What to do — As you look over the data below, please find each line where the word "small" appears, then copy it.

Data to use Start Marker

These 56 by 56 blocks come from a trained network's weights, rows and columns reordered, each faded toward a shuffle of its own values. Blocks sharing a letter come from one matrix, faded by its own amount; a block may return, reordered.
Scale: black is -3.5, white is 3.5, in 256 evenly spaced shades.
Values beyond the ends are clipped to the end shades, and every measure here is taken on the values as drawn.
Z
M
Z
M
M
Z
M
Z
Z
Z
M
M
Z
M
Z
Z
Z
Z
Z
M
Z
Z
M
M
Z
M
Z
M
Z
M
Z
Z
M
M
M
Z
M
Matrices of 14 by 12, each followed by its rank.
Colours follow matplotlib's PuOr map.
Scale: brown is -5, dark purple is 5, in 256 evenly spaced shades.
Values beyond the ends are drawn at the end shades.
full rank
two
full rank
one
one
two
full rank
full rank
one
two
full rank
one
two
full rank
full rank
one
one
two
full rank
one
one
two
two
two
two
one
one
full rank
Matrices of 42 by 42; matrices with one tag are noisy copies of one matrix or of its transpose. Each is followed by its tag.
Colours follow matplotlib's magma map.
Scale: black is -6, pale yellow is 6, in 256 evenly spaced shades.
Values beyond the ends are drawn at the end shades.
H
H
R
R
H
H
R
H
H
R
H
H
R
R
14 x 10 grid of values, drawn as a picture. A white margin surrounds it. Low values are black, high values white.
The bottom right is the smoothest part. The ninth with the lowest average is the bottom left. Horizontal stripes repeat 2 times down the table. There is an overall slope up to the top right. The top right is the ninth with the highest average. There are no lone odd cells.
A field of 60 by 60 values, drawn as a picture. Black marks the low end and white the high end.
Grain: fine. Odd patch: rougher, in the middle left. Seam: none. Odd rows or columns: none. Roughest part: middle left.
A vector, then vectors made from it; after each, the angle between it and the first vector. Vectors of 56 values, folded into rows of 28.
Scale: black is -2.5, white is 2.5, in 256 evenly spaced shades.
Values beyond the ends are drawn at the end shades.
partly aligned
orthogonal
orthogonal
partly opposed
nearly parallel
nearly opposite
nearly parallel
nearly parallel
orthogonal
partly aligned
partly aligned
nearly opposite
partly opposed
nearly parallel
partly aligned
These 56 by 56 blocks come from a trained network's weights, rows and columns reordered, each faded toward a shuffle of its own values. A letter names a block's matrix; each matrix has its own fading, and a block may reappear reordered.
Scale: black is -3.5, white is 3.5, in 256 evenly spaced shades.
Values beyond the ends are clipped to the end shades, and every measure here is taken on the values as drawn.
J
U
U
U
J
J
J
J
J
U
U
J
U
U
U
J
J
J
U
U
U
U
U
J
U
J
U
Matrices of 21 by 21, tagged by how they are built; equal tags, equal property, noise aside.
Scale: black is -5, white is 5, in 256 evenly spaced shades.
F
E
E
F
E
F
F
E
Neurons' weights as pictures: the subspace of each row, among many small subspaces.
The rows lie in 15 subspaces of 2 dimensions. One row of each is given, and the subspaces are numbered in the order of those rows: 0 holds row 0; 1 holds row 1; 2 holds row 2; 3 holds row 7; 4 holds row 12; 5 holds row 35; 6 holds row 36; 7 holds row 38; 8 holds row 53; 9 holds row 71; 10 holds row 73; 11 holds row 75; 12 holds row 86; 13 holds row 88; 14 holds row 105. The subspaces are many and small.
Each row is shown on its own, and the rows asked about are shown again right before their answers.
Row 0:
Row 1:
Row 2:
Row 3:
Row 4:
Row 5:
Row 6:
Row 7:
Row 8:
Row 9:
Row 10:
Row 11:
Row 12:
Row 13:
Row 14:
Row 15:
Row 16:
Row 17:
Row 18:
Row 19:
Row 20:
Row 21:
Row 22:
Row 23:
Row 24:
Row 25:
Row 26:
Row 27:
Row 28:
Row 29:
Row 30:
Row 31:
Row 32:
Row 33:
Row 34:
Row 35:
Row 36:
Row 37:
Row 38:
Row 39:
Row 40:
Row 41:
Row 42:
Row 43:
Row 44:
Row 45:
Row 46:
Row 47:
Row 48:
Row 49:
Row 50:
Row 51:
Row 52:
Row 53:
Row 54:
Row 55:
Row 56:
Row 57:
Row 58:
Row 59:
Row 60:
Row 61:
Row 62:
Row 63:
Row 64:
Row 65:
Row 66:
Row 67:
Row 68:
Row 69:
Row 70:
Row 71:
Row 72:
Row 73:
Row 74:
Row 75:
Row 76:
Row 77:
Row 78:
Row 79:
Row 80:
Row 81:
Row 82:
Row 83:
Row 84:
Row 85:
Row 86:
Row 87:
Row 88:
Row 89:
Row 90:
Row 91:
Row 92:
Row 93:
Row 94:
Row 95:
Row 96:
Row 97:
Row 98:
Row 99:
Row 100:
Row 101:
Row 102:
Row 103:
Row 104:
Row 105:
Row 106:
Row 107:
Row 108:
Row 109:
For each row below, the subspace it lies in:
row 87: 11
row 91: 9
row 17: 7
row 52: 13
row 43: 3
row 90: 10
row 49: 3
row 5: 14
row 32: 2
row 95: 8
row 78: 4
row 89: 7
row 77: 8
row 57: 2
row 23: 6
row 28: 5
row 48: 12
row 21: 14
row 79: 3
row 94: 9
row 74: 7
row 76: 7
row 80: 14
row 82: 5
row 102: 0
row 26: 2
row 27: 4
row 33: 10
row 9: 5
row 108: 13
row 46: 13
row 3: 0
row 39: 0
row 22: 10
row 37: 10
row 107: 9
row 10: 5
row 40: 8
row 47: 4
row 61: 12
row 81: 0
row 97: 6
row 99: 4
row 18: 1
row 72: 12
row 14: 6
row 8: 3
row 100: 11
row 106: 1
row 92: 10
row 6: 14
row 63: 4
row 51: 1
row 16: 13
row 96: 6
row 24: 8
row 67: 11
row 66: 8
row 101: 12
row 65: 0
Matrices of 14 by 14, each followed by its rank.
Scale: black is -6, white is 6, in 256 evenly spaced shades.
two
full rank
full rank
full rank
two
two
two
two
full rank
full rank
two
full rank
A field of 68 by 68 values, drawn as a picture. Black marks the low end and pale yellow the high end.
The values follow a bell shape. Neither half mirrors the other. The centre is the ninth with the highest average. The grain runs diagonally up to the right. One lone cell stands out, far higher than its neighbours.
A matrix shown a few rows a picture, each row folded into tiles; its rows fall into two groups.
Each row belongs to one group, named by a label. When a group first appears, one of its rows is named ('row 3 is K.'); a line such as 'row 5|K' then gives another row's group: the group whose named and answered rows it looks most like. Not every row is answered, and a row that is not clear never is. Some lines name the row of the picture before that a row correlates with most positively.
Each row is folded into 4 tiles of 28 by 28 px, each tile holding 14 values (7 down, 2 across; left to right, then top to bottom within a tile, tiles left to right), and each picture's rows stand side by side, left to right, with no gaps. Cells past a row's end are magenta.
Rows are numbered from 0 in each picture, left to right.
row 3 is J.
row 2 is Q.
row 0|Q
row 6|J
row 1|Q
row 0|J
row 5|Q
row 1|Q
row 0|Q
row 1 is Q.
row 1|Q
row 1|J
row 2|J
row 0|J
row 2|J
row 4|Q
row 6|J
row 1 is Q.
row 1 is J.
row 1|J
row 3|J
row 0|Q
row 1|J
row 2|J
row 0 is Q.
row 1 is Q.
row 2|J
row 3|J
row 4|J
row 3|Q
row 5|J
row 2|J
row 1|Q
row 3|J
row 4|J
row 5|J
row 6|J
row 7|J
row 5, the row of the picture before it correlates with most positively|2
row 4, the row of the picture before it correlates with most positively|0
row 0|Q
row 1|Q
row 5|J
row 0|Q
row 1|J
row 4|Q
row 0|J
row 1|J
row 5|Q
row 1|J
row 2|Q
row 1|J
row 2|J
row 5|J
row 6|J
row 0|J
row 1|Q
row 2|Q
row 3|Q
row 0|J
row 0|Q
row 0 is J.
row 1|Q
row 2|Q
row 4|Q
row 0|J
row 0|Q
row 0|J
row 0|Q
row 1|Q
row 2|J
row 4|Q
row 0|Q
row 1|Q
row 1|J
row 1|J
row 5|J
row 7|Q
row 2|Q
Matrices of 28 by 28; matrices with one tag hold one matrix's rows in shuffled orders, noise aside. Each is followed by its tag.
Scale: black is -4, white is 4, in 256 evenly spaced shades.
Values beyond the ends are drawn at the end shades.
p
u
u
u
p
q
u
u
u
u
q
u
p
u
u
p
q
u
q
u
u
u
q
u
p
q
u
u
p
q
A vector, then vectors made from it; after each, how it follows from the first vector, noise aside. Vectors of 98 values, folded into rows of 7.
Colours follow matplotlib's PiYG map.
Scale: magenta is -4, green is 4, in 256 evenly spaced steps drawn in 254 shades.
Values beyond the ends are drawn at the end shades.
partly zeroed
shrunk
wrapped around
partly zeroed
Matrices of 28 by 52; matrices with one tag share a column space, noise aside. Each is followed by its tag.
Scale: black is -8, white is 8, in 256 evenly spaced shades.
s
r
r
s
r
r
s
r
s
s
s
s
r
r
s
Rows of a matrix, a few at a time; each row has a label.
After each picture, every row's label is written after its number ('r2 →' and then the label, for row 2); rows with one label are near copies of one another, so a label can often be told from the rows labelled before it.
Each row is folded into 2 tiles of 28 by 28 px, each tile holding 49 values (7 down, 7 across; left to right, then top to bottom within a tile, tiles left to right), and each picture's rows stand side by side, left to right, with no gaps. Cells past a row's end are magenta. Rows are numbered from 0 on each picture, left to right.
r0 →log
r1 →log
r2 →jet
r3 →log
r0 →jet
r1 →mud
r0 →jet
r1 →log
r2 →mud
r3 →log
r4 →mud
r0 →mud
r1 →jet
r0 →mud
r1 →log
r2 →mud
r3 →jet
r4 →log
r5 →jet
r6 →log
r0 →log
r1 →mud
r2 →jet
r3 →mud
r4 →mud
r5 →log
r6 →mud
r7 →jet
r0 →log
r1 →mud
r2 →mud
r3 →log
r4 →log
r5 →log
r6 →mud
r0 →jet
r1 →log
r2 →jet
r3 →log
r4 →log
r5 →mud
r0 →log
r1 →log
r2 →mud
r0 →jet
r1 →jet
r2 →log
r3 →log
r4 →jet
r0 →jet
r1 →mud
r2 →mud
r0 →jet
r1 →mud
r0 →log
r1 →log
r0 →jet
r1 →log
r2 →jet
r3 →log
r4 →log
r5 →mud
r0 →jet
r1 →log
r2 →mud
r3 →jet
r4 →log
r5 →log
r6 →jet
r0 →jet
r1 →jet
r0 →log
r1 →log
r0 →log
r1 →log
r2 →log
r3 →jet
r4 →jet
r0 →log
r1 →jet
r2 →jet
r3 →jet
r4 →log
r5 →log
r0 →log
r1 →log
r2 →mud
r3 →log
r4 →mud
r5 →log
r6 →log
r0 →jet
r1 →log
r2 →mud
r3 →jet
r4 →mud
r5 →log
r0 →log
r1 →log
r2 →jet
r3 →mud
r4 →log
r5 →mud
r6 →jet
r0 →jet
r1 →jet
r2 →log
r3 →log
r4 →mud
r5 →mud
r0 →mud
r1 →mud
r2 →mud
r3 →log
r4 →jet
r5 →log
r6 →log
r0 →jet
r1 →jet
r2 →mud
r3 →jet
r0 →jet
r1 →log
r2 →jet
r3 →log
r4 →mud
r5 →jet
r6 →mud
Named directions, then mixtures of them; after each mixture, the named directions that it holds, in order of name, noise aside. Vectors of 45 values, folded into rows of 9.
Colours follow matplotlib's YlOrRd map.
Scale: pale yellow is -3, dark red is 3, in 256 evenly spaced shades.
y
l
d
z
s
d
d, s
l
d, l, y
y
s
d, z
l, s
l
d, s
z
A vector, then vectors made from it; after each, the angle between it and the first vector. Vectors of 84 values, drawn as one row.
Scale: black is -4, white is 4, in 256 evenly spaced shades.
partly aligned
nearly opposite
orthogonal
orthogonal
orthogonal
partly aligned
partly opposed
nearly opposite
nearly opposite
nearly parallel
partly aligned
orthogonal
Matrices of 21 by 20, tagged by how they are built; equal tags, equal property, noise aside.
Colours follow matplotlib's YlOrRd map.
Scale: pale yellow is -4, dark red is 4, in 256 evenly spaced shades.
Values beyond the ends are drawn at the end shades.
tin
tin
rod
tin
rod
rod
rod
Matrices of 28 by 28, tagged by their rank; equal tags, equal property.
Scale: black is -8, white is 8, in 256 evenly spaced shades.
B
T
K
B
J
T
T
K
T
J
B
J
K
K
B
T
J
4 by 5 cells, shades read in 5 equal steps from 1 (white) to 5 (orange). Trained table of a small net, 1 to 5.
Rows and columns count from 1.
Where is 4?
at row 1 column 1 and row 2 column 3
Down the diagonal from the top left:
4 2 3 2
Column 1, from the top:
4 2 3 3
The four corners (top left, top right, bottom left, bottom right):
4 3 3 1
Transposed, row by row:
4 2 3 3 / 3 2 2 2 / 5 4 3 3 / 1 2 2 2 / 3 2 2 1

Data to use End Marker

Answer area —
Neurons' weights as pictures: the subspace of each row, among many small subspaces.
The rows lie in 15 subspaces of 2 dimensions. One row of each is given, and the subspaces are numbered in the order of those rows: 0 holds row 0; 1 holds row 1; 2 holds row 2; 3 holds row 7; 4 holds row 12; 5 holds row 35; 6 holds row 36; 7 holds row 38; 8 holds row 53; 9 holds row 71; 10 holds row 73; 11 holds row 75; 12 holds row 86; 13 holds row 88; 14 holds row 105. The subspaces are many and small.
4 by 5 cells, shades read in 5 equal steps from 1 (white) to 5 (orange). Trained table of a small net, 1 to 5.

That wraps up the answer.